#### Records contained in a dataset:
--- START ---
Each row is where one point has got to under a steady rotation. How many steps took it there?
The counts run from 0 to 267.
+1.89, -2.19, +0.78, -0.60, -0.69, -0.97, +3.41, +0.80, -2.73, -0.18, -3.49, +3.31, -0.64, -0.88, -1.82, -0.52, -1.50, -2.14, -3.56, -5.04, -1.67, +0.64, +0.75, +1.04, +2.30, +0.15, +1.10, +3.80, -2.13, +1.86, -1.30, +1.28, -1.85, +1.61, +0.36, +0.48, -1.39, -3.87, +1.95, +0.14, +1.41, -2.28, +1.60, -1.68, -1.88, +2.22, +1.13, -1.18, +1.20  13
+0.72, -1.82, +2.12, +4.85, +1.59, -1.67, +1.81, +2.16, +0.84, +1.62, -2.33, +1.77, +2.12, -0.63, -0.33, -1.17, -2.76, -0.17, -0.15, -0.18, -2.05, +0.77, -1.22, +0.13, +4.54, -1.39, +1.19, +3.41, -0.65, +0.89, +2.65, -2.00, +0.47, +3.27, +4.85, -0.79, +1.37, -2.21, +2.50, -0.03, -2.35, -0.22, -2.14, +2.47, -0.05, +0.74, +4.35, -3.41, -0.70  18
+1.62, +2.76, -2.63, +1.40, -0.78, -1.19, -2.50, +0.01, +1.79, +3.92, +0.79, +0.80, +0.40, -2.89, +0.33, -0.58, -2.57, -1.09, -0.12, -3.19, +1.64, -0.91, +0.10, +1.36, +0.07, +1.82, -3.41, +0.69, +2.05, +1.95, -0.39, -2.36, +1.35, +1.10, -1.49, -4.52, -0.76, -1.79, -1.46, +3.33, +0.85, -3.03, +2.53, +1.89, +3.77, +1.47, -0.19, -3.66, -0.13  153
-1.21, -1.33, +0.08, -0.58, +0.34, +0.56, +1.66, +0.08, +0.20, -2.21, -1.60, +0.45, -2.84, +0.93, -0.97, -0.62, -0.36, +1.96, -0.26, +0.84, +2.89, -0.11, +1.46, -0.28, +2.28, -0.06, -4.20, -0.59, -5.46, +1.72, -2.78, -3.38, +0.47, -4.58, +1.66, -3.06, +0.64, -1.18, -1.58, +0.58, -0.56, -3.53, +1.89, +4.08, +3.51, -0.26, -1.99, -4.31, -0.04  158
+0.21, +0.21, -1.29, +0.63, +2.36, +0.94, +0.96, -0.03, +0.14, -1.34, -0.27, -1.40, -2.12, +0.72, +1.10, -0.02, -0.05, +0.90, +2.55, +2.17, +2.61, +0.01, +3.45, -1.40, -0.54, -0.25, -5.29, -1.55, -2.98, +3.21, -3.37, -2.83, +0.28, -3.62, +2.61, -2.01, +0.69, -0.53, -2.19, -0.75, -0.22, -2.31, +0.59, +5.03, +3.76, -0.34, -1.22, -3.43, -1.42  157
+1.83, +1.03, -1.40, -2.92, -0.99, -0.86, -2.21, +0.62, +2.91, +1.06, +1.43, +1.41, -3.32, -3.40, +0.35, -2.52, +0.05, +0.09, +0.24, -1.97, +1.48, -1.23, +0.61, +0.21, -1.48, +2.18, -2.76, +2.83, +0.62, +1.58, -2.11, -4.88, -0.84, -1.28, -2.85, -3.80, +1.49, -2.47, -0.47, +3.02, +2.17, -1.96, +4.75, +1.79, +2.67, +0.86, +0.46, +0.02, +1.75  131
-0.02, -0.27, -0.24, -1.17, +0.87, -1.71, +1.20, -1.20, +2.41, +2.23, +1.93, +3.05, +0.66, -0.30, -0.66, +2.13, -0.18, -0.86, -0.18, -2.21, -2.78, +2.00, +1.68, +0.55, +3.93, +2.66, +1.05, +1.20, -1.80, +0.77, -2.53, -0.74, -0.15, +4.57, -2.20, -0.62, +1.66, -6.86, +3.76, +2.67, +0.56, -1.91, +0.74, -1.38, -0.16, +0.19, +0.51, -3.18, +0.76  142
-0.22, -2.07, -0.13, +3.80, +3.03, -4.97, +2.29, +1.89, -1.10, +0.70, -1.67, +0.44, -1.17, -0.85, +1.50, -0.92, +3.17, -1.10, +4.69, +0.41, -3.14, +2.43, +0.14, -0.74, -1.70, -0.25, -1.04, +1.91, +0.04, -0.25, -1.77, +1.31, -3.11, +1.61, +3.53, +3.76, +1.91, -3.22, +0.97, +1.77, -1.45, -3.00, -0.20, +2.93, -2.72, -0.65, -0.56, -0.34, +1.60  166
-2.08, -0.44, +2.51, +6.56, +1.44, -0.77, +2.17, +1.95, -0.19, +1.56, -2.95, +0.92, +2.52, +0.25, +0.43, -2.75, -2.27, -1.26, -1.14, +0.22, -0.72, +0.00, -0.91, +1.19, +4.37, -2.68, +1.16, +1.66, -1.48, -0.21, +4.75, -0.55, +0.25, +0.92, +5.80, +1.33, +2.18, +0.45, +0.67, +0.79, -3.44, +1.64, -0.20, +3.27, -0.77, -0.29, +4.22, -0.28, +0.31  19
+1.57, +1.57, -2.82, +1.48, -0.60, -1.26, -2.41, +0.97, +1.22, +3.39, +1.02, -1.35, -2.84, -2.38, -1.33, -1.02, +1.16, -1.42, -0.52, -2.44, +3.97, -1.83, -1.74, +1.04, -5.80, +1.11, -1.18, +1.34, +2.68, +1.09, +0.88, -0.28, +2.47, -0.53, -0.62, +2.04, -1.71, +1.48, -1.09, +2.49, +3.11, -3.01, +3.92, +4.48, +2.16, +1.48, -0.17, -0.27, +1.01  79
+1.17, -2.74, -0.25, +1.27, +4.04, -3.04, +1.42, +2.75, -1.12, +2.74, +0.40, -0.54, -2.65, +0.43, -2.34, +0.01, +3.31, -1.12, -0.37, +0.96, -1.45, +3.78, +1.02, -0.10, -3.67, +0.24, +2.67, +2.52, +0.51, +0.49, -2.62, +2.23, +0.28, +2.44, +3.48, +4.51, -0.55, -2.88, +1.70, +0.08, +2.58, -2.43, -1.01, +2.68, -3.18, -0.44, +0.17, +0.30, -0.22  37
-0.25, -1.25, +0.39, -1.01, +1.39, +3.22, +1.54, +0.66, -1.52, -0.74, -1.24, -0.97, -3.24, +1.81, -2.64, -1.64, -1.60, +0.86, -2.39, +1.07, +4.72, +1.06, +2.13, +0.58, +1.22, -1.47, +0.08, +0.50, -3.67, +0.91, -0.61, -3.55, +2.25, -4.90, +3.59, -2.94, -1.28, +1.15, -0.94, -2.35, +2.96, -0.01, +0.91, +4.16, +2.25, +0.38, +1.26, -1.25, -1.42  233
+0.88, +0.15, -0.24, +6.56, +2.24, +0.10, +2.53, +1.94, -1.70, +2.78, -1.37, -1.67, +3.06, -1.03, +0.70, -0.91, -0.13, -2.48, +1.55, +2.45, +0.00, +1.96, +1.53, +1.65, +2.24, -2.46, -1.73, -0.56, +0.77, +0.18, +1.90, -0.48, +1.03, +0.85, +6.00, -0.66, +0.32, -1.18, -0.35, -1.41, -2.18, -0.22, -1.29, +2.98, -2.45, +0.21, +3.50, -1.09, +0.25  199
-1.49, -1.30, -1.63, -1.53, +1.08, +3.34, +2.25, -1.61, -4.85, -2.15, -0.81, -0.16, -3.10, +1.83, -2.08, -2.21, +1.58, -0.76, -2.66, +1.89, +2.59, +1.75, +3.14, +0.19, -0.71, -2.29, +1.55, +0.00, -4.03, +0.73, -3.64, +1.66, +2.00, -3.60, +1.86, +1.99, -0.95, -1.72, -0.53, -1.38, +4.15, +0.28, +2.10, +3.62, +2.04, +0.36, -0.42, +0.26, +0.02  32
+0.42, -3.34, -0.90, +1.55, +1.97, -2.53, +0.82, +0.67, -0.70, +1.76, -0.46, -0.11, -1.37, +0.29, -3.36, -0.53, +2.81, -1.46, -0.40, -2.45, -2.57, +2.08, +1.51, +2.19, -2.12, +1.07, +3.83, +3.55, -0.65, -0.23, -1.99, +3.38, +1.48, +1.67, +1.14, +5.02, -0.73, -2.30, +2.45, +1.41, +3.05, -4.04, +1.69, +2.44, -2.21, -0.79, +0.28, +0.22, +0.49  36
+3.66, +1.20, -0.08, +3.25, +0.75, +2.13, +1.12, +1.08, +1.44, +2.29, +0.98, -0.98, +1.34, -0.54, -0.30, -0.55, -2.56, -1.22, +0.59, +1.65, +3.78, -1.56, -0.05, -1.16, -0.32, -0.58, -2.99, +0.85, +0.44, +2.73, +1.01, -3.58, +2.61, +1.35, +5.51, -0.96, -1.10, +0.78, -0.04, -3.49, +1.49, +0.71, -1.93, +4.73, +2.24, +0.72, +4.07, -2.62, -1.54  49
+0.60, -0.76, -0.62, +0.45, -0.10, +4.27, +2.48, +0.43, -3.05, -0.94, -0.38, -0.47, -1.95, +0.86, +0.40, -3.40, +0.94, -1.42, -0.90, +0.11, +5.13, -0.63, +0.41, +1.53, -0.38, -1.88, -0.87, +0.24, -2.38, -0.03, +2.16, -2.39, +1.24, -5.08, +2.28, +1.39, -1.26, +2.07, -0.59, -1.96, +2.93, +0.75, +4.29, +3.98, +0.73, -0.70, +2.38, +3.10, +1.28  53
-0.04, -0.30, +0.97, -1.20, +1.00, -1.39, +1.95, +2.54, +1.42, -1.41, +2.22, -1.13, -4.94, +1.17, -3.02, +0.47, +0.85, +1.55, +0.27, +2.33, +3.95, -2.08, -0.92, -3.52, -2.22, +0.86, -3.29, +3.13, -3.18, +1.23, -1.01, -2.82, -0.22, -2.39, +3.44, +0.26, -0.68, +0.44, -0.37, +0.71, +0.59, -1.52, +0.28, +5.86, +4.21, +0.70, -0.90, -4.25, -0.95  82
-0.21, +1.09, -3.70, +4.16, +0.76, -2.32, -1.25, -0.95, +0.37, +1.98, -0.66, -2.34, +0.14, -1.69, +1.61, -0.88, +1.41, -0.79, +2.88, -1.02, +1.17, -1.34, +1.27, +0.54, -3.03, +0.99, -4.67, -1.70, +0.20, +2.05, -0.18, -0.73, +1.15, -1.09, +1.24, +1.85, -0.35, +0.87, -2.69, +2.40, +0.32, -4.33, +1.85, +5.69, +2.90, +0.27, -1.46, -3.07, -0.80  155
-1.74, -0.10, +2.56, +1.33, +1.43, -1.27, +2.92, +2.05, -0.28, -0.03, -3.17, +3.29, -0.40, -0.34, +1.44, -0.69, -1.11, -0.89, -0.98, +1.76, -2.32, +1.89, -1.22, -0.90, +5.37, -3.02, -1.38, +1.43, -2.63, +0.18, -0.91, +0.14, -3.87, +0.73, +3.59, -2.19, +3.60, -4.04, -0.78, +2.58, -4.91, +1.97, +0.14, +0.02, +1.55, +2.32, +1.44, -3.06, +1.32  169
+2.21, -2.37, -0.52, -1.31, +1.86, -1.09, +0.98, +0.87, +0.40, +1.65, +0.18, +2.94, -0.43, -0.10, -2.24, -0.17, -0.23, -0.94, -1.33, -0.86, -2.37, +1.80, +2.86, -0.12, +0.56, +1.24, +3.62, +5.22, -0.95, +1.33, -4.41, -0.28, +1.09, +4.74, +1.36, +0.41, +1.14, -5.37, +3.40, -0.28, +2.23, -1.78, -0.96, +0.63, -1.70, -0.40, +0.84, -0.37, -0.47  217
-1.08, +4.13, -2.34, +2.12, +0.66, +2.71, +0.44, -0.50, -1.51, +4.31, -0.52, -0.39, +1.04, -1.64, +2.69, -1.09, -0.17, -4.76, -1.27, +0.63, +1.03, +1.21, +0.81, +2.76, +1.25, -3.02, -2.12, -2.86, +1.68, -1.56, +1.01, +1.37, -0.69, -1.66, -1.13, -1.61, +1.56, -1.71, -2.27, +2.49, -1.09, +1.64, +4.71, +1.24, +1.20, +1.54, +1.76, +1.21, +3.40  150
-1.23, +1.60, -1.31, +0.26, -2.19, +3.13, -0.97, -0.18, -1.08, +1.88, -0.97, -0.19, -1.44, -1.62, -2.27, -3.78, -1.04, -1.65, -3.74, -2.59, +2.33, -0.62, -0.58, +2.60, -1.12, -1.13, +2.63, +2.23, +0.67, -1.12, +1.29, -1.08, +1.32, -1.88, -1.59, +1.18, -0.91, +0.18, -1.96, +2.21, +3.08, +0.29, +6.49, +2.57, +2.19, -0.76, +2.23, +2.06, +2.59  257
-0.01, -2.30, +1.31, +3.36, +2.55, -1.86, +4.16, +2.42, -2.57, -1.78, -2.09, -0.22, -2.33, +1.23, -0.75, -0.57, +2.16, -1.21, -0.24, +2.20, -0.60, +0.97, -1.25, -2.09, -1.95, -2.05, -1.11, +2.80, -1.42, +0.64, -1.24, +3.33, -2.25, +1.01, +5.58, +5.32, +0.99, -1.20, +0.99, +0.13, -1.22, +1.31, -0.68, +2.37, +0.19, +0.06, +1.38, -0.15, +1.05  242
+1.18, +3.18, -1.51, -1.64, +1.29, +4.84, +0.43, +0.94, +0.51, +2.79, +2.63, -0.71, -1.19, -0.19, -2.09, -1.09, -1.32, -2.80, -3.15, +0.74, +4.74, +0.61, -0.42, +1.80, -0.66, -0.71, +0.08, +1.31, +1.85, -0.94, +0.07, -2.65, +0.96, -1.67, +0.40, -3.28, -0.32, -0.63, -0.68, +0.66, +3.54, +2.94, +3.17, +1.84, +2.37, +1.84, +3.22, +1.55, +1.90  76
-0.74, -2.81, -0.03, +0.23, -0.52, +1.38, +0.32, +0.57, -2.35, -0.93, -2.25, +0.52, -3.53, -0.22, -3.43, -2.69, -0.85, -0.29, -3.76, -3.96, +2.80, +0.78, +0.85, +4.21, -0.76, -0.32, +1.65, +2.86, -2.93, -0.43, +0.19, -1.19, -0.23, -5.71, -0.06, -0.07, -0.87, +0.80, -0.25, +0.68, +3.76, -2.14, +5.05, +2.66, +0.57, +0.09, +0.11, +1.21, +1.24  235
+0.80, -2.64, -1.64, +1.14, +2.22, -1.32, -0.52, +2.81, +0.49, +0.35, -1.40, -0.60, -3.84, -1.23, -0.90, -0.51, +1.19, +1.92, +1.11, +1.99, +0.27, +0.61, +1.08, -1.44, -4.49, -0.89, -2.62, +5.06, -1.12, +1.96, -4.72, -1.88, +0.66, +0.20, +3.91, -3.31, -0.32, -1.49, -1.92, +0.02, +1.20, -3.11, -0.58, +3.27, +2.64, +0.28, -1.65, -1.92, -1.80  6
+1.63, -2.52, -1.43, -2.51, +2.39, +0.34, +2.09, +0.74, -2.22, +2.08, -0.23, +1.86, -1.47, -0.56, -0.62, -1.25, +1.79, -2.08, -2.09, +0.18, -1.95, +3.30, +4.42, -0.02, -0.47, +0.56, +3.94, +2.35, -1.65, +1.99, -4.40, +1.11, +1.36, +3.36, +1.62, +2.19, +0.40, -5.06, +1.47, -0.64, +3.95, -1.71, +1.07, -0.23, -1.87, -0.52, +0.59, +1.15, +0.64  216
+1.05, -1.04, -1.30, -2.77, -0.19, +4.15, +1.89, +0.36, -2.12, -0.51, -0.61, +0.11, -3.31, +0.34, -0.26, -3.60, +0.34, -1.46, -2.30, +1.03, +5.03, +0.68, +1.91, +1.10, -1.95, -1.12, -0.24, +1.64, -2.08, +0.53, -1.70, -3.92, +0.63, -5.31, +1.85, -0.70, -1.09, -0.35, -0.20, -3.07, +3.62, +0.41, +3.07, +2.16, -0.12, +0.00, +2.82, +3.58, +1.70  54
-2.51, -0.39, +3.21, -0.45, +3.30, -2.29, +2.63, +2.12, +1.60, -0.80, +0.55, +1.25, -4.68, +2.29, -1.62, +1.61, +0.93, -0.74, -1.02, +2.01, -0.86, +1.43, -2.62, -2.19, +2.53, -0.32, -0.96, +1.05, -2.46, -1.52, -1.15, +0.77, -3.49, -0.01, +1.91, +0.17, +1.80, -2.02, +1.54, +3.63, -4.35, +1.48, +0.39, +1.79, +2.13, +1.73, -0.25, -4.02, +0.59  115
+0.11, -1.33, +0.19, +2.53, -0.97, +2.35, +1.79, +0.37, -3.07, -0.80, -2.06, -1.05, -0.04, +0.73, -0.72, -2.81, -0.89, -1.29, -1.23, +0.19, +4.15, -0.84, -0.38, +1.72, +1.40, -1.55, -0.33, -0.54, -1.65, +0.56, +3.75, -2.35, +0.54, -4.71, +2.75, +2.26, -1.08, +2.97, -1.37, -0.95, +1.33, -0.43, +3.28, +5.49, +1.15, -0.75, +2.88, +0.73, +1.29  52
-0.71, -0.39, +1.65, -3.23, +3.35, +2.72, +3.86, -0.17, -1.35, -2.89, +0.79, +1.16, -5.19, +3.58, -4.03, +1.41, +1.88, +0.07, -2.21, +3.17, +2.48, +0.78, +1.02, -2.65, +0.20, -0.77, +0.22, +0.10, -4.74, +0.19, -3.26, +2.13, -0.66, -1.00, +2.53, +2.72, -0.38, -1.02, +1.48, -0.93, +0.86, +1.58, +0.53, +2.25, +2.66, +1.24, -0.75, -1.37, +0.15  265
-1.20, -0.83, +2.02, -0.98, +0.22, -1.34, +1.37, +1.48, +0.41, -2.49, -0.51, -0.10, -5.28, +2.15, -4.47, +0.08, -0.22, +1.53, -1.10, +0.01, +3.39, -1.56, -2.45, -1.55, +0.30, +1.03, -1.82, +2.08, -4.84, +1.10, -0.55, -1.16, -1.04, -3.91, +1.91, +1.22, -1.25, +2.27, -0.69, +2.34, -0.16, -1.39, +2.36, +4.47, +4.54, +0.31, -1.09, -4.08, +0.29  83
--- END ---
#### Brief:
Your response should be the lines above from the first to the one containing "-1.88, +2.22, +1.13, -1.18, +1.20", inclusive, each given exactly.

#### Reply to the exercise:
Each row is where one point has got to under a steady rotation. How many steps took it there?
The counts run from 0 to 267.
+1.89, -2.19, +0.78, -0.60, -0.69, -0.97, +3.41, +0.80, -2.73, -0.18, -3.49, +3.31, -0.64, -0.88, -1.82, -0.52, -1.50, -2.14, -3.56, -5.04, -1.67, +0.64, +0.75, +1.04, +2.30, +0.15, +1.10, +3.80, -2.13, +1.86, -1.30, +1.28, -1.85, +1.61, +0.36, +0.48, -1.39, -3.87, +1.95, +0.14, +1.41, -2.28, +1.60, -1.68, -1.88, +2.22, +1.13, -1.18, +1.20  13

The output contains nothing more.